Exercise goal | Within the material below, find each line bearing the word "match" and present it.

Dataset |
These are the activations of a small neural network, seen along a few directions. Each row is one input.
In each table, some parts of the input vary, and every possible input appears once, in random order.
Descriptions start from the smaller parts, as in this example, which fits no table here: one of 4 places along a line, together with either a single point or one of 11 places around a ring or (one of 3 separate values, together with one of 8 places around a ring).
Shared parts are said once, and a part with two or three values counts as separate values.
In the rows, zero is written as 128.

Other details of the inputs vary at random and push rows far along two fixed directions, the same in every table; ignore that.

A family of inputs:
R1: [141 115 182  97 141 196 178 180 116 199 110  92 164]
R2: [114 134  76 146 106  72  72  92 128  54 148 136  94]
R3: [123 189 120 146  98  41 121  51  82 155 111 124  78]
R4: [148 151 152 128 131 150 159 125 100 188 104  86 137]
R5: [135  62 122 118 173 188 124 184 194  64 152 177 167]
R6: [135 155 166 114 149 149 161 153 125 178 105  96 136]
R7: [132 108 179 104 132 202 170 173 113 200 107  82 166]
R8: [119 122  85 155 134  83  88  81 150  65 144 178 102]
R9: [123 126  86 153 136  77  87  77 149  61 142 178  99]
R10: [109 130  93 142 127  69  96  93 150  72 149 185  91]
R11: [126 208 105 146  76  31 105  66  69 146 124  91  83]
R12: [148 206 110 145 106  31 132  49  81 156 110 134  73]
R13: [105 130  92 151 130  74  89  88 154  65 142 179  99]
R14: [ 88  30  82 128 118 163  65 166 181  10 184 167 142]
R15: [127 201 117 154 105  36 121  50  88 150 106 122  82]
R16: [130 128 154 123 115 159 155 133  99 189 112  91 140]
R17: [131 140 164 116 121 149 159 134  96 195 105  93 136]
R18: [104  36  95 140 151 172  87 153 198  32 166 196 155]
R19: [122 139 167 112 130 155 159 152 114 187 108  96 138]
R20: [116  45 123 123 159 196 113 173 182  69 152 171 167]
R21: [129  66 122 115 173 188 124 188 198  64 151 178 162]
R22: [136 144 165 110 131 149 167 148 108 191 110 100 138]
R23: [125  52 124 120 173 195 115 175 186  66 150 171 164]
R24: [152 163 161 113 136 136 172 141 105 192 105 100 134]
R25: [153 144 149 121 126 151 165 134 103 186 111 100 138]
R26: [117 137  81 147 104  76  74 100 130  59 152 139 110]
R27: [161 124 164 112 141 199 179 170 117 191 107  88 168]
R28: [151 126 160  97 122 198 164 194 107 176 113  54 167]
R29: [162 130 175 101 152 193 182 177 123 189 102  93 169]
R30: [132 131  89 143 133  71 101  86 146  68 146 188  98]
R31: [121 193 121 139 111  43 127  76 104 150 120 136  75]
R32: [154 215 107 153 103  28 129  41  83 153 103 125  76]
R33: [140 111 177 101 136 200 176 177 116 200 110  90 164]
R34: [144 120 161  94 118 197 165 198 106 180 120  58 163]
R35: [ 87  39 118 119 120 194  83 191 167  60 172 131 171]
R36: [128  49 117 120 160 194 121 179 187  73 158 178 164]
R37: [121 139  94 140 139  70 103 103 159  70 148 188  93]
R38: [144 161 163 119 143 139 160 134 108 184 100  91 136]
R39: [118 143 155 113  93 148 139 157  86 184 124  57 145]
R40: [105  37 122 124 147 198 110 174 182  77 157 169 163]
R41: [109  28  92 134 148 176  92 157 195  33 178 202 149]
R42: [149 126 180 103 156 195 174 173 121 190 101  85 167]
R43: [125 153 164 119 134 142 157 146 119 180 106  98 136]
R44: [107 125  77 141  88  71  80  98 122  66 160 141  91]
R45: [116 145 154 121  95 150 129 148  87 175 114  50 151]
R46: [130 196 112 157  96  38 119  41  82 153 105 119  81]
R47: [116  62 127 117 177 190 115 183 197  65 149 169 160]
R48: [128 146 166 116 125 143 159 138 102 193 106  92 136]
R49: [148 162 162 111 145 144 170 156 125 179 105 103 137]
R50: [141 112 179  98 139 200 178 180 113 201 111  93 163]
R51: [124 153 145 122 109 138 123 142  94 160 116  59 142]
R52: [131 127  85 147 127  74  98  83 146  69 147 186  98]
R53: [ 91  44 108 126 159 165  90 171 208  33 172 200 142]
R54: [113 115  87 150 117  80  93  85 143  76 151 182  98]
R55: [119 200 101 150  66  35 102  56  63 141 114  81  77]
R56: [115 112  81 160 118  89  87  77 142  67 147 173 106]
R57: [138 210 114 141 113  33 132  65  96 151 111 135  74]
R58: [149 207 105 155 103  36 129  47  86 154 106 127  80]
R59: [137 134  84 149 134  72  99  82 146  63 142 187 100]
R60: [138 144 163 120 130 150 159 135 105 185 101  93 145]
Description of these inputs: one of 6 places around a ring, together with either one of 2 separate values or one of 8 places along a line.
Q: The inputs of R13 and R57 match in every part but the place on the ring of 6. If R20 is changed in the same way as R13 into R57, which row does it become?
A: R12
Q: The inputs of R22 and R5 match in every part but the place on the ring of 6. If R39 is changed in the same way as R22 into R5, which row does it become?
A: R26
Q: Which other rows does R40 become when the place on the line of 8 takes its other values? List them by row number.
A: R3, R7, R16, R17, R19, R48, R53
Q: Which other rows does R11 become when the choice among 2 separate values takes its other values? List them by row number.
A: R34
Q: Which other rows does R52 become when the place on the ring of 6 takes its other values? List them by row number.
A: R7, R9, R32, R33, R46
Q: Which other rows does R55 become when the choice among 2 separate values takes its other values? List them by row number.
A: R45
Q: Which other rows agree with R4 in the place on the ring of 6? List them by row number.
A: R2, R6, R8, R9, R23, R38, R42, R47, R51

A family of inputs:
R61: [104 127  84 137 147  87  81 140 181  18 166 190 110]
R62: [158 164 140 109 135 132 150 153 125 136 119  93 132]
R63: [113  82 108 148 147 129 119 108 188  73 148 212 128]
R64: [ 67   7 178  69 129 219 145 198 142 142 153 144 129]
R65: [174 111 147  90 160 200 151 199 143 128 122  95 163]
R66: [130  81  81 153 153  98 101  71 170  53 148 215 115]
R67: [142  53  88 144 166 150  98 103 186  46 155 222 129]
R68: [117 216 142 152 112  46 144  54  87 218  98 136  84]
R69: [ 86 104 118 135  95 136  86 124 117 106 114  95 136]
R70: [162 213 109 126 118  44 130  78  86 136 109  95  83]
R71: [110 162  96 164  72  75  97  70  84 133 115  77  92]
R72: [132 207 167 142 120  85 184  81  75 240  81 108 109]
R73: [126 169 152 106 137 123 141 169 136 149 121 102 128]
R74: [127  97 158 110  96 240 167 201  96 208 126  29 175]
R75: [113 206 108 167 106   5 116  22 102 160 110 170  61]
R76: [160 151 179 124 136 167 195 125  98 226  87  99 145]
R77: [120 148 156 100 150 154 140 194 153 148 133 105 149]
R78: [123 144  93 133 132  78  95 124 168  41 153 167 103]
R79: [140  96 158 105  80 202 140 189  89 176 137  75 210]
R80: [132 145 117 138  59 118 127 117  67 179 144  68 131]
R81: [156 106  81 121 161 129  93 141 153  28 148 160 123]
R82: [ 75  45 178 117 152 226  94 191 146 106 142  82 192]
R83: [143 130 154 139 140 130 168 114 119 182 104 137 133]
R84: [139 153 103 132 135  78 113 130 143  78 138 141 108]
R85: [152  80 105 139 164 152 127 104 145  91 127 182 132]
Q: Describe the family of inputs behind these rows.
A: either a single point or one of 6 places along a line or (one of 2 separate values, together with one of 9 places along a line)
Q: Start at R79 and move only the place on the line of 6, one step at a time. The first step leads to R80. Which rows follow, in order?
A: R74, R71, R69, R82
Q: Which other rows does R65 become when the choice among 2 separate values takes its other values? List them by row number.
A: R67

Reply to the task |
Q: The inputs of R13 and R57 match in every part but the place on the ring of 6. If R20 is changed in the same way as R13 into R57, which row does it become?
Q: The inputs of R22 and R5 match in every part but the place on the ring of 6. If R39 is changed in the same way as R22 into R5, which row does it become?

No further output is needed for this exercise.